## What is needed
Find the word "white" in the data, then copy each line where it is found.
START Material provided
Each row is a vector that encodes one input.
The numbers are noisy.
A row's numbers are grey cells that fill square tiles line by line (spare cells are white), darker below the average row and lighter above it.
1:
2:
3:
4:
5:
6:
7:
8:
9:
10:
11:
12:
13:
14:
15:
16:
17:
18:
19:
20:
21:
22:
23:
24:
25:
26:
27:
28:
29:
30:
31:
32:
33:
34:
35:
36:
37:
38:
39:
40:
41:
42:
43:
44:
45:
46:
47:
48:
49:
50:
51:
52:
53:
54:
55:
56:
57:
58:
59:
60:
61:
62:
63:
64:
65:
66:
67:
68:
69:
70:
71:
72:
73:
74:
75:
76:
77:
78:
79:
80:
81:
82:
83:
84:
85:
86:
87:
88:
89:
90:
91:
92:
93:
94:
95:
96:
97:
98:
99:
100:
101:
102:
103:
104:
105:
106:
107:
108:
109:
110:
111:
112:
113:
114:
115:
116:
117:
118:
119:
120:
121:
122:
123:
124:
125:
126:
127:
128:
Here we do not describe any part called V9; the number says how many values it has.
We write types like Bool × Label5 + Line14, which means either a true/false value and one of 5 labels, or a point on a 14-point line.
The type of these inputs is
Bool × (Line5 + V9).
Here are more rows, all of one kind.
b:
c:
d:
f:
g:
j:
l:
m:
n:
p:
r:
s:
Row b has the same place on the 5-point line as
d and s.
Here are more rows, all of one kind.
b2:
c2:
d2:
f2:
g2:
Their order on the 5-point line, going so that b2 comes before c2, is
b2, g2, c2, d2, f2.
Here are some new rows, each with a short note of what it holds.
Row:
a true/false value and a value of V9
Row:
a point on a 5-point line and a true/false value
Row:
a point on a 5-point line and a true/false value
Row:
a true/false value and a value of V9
END Material provided
START Material provided
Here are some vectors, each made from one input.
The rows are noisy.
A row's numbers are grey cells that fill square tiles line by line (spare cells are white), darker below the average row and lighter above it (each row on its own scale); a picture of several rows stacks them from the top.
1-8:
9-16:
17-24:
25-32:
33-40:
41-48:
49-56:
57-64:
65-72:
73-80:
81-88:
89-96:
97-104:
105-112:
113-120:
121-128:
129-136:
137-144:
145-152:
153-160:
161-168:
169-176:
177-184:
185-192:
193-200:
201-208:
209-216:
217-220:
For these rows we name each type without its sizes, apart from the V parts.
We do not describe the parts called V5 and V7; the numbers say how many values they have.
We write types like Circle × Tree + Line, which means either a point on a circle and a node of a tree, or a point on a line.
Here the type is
END Material provided
## Written answer
A row's numbers are grey cells that fill square tiles line by line (spare cells are white), darker below the average row and lighter above it.
A row's numbers are grey cells that fill square tiles line by line (spare cells are white), darker below the average row and lighter above it (each row on its own scale); a picture of several rows stacks them from the top.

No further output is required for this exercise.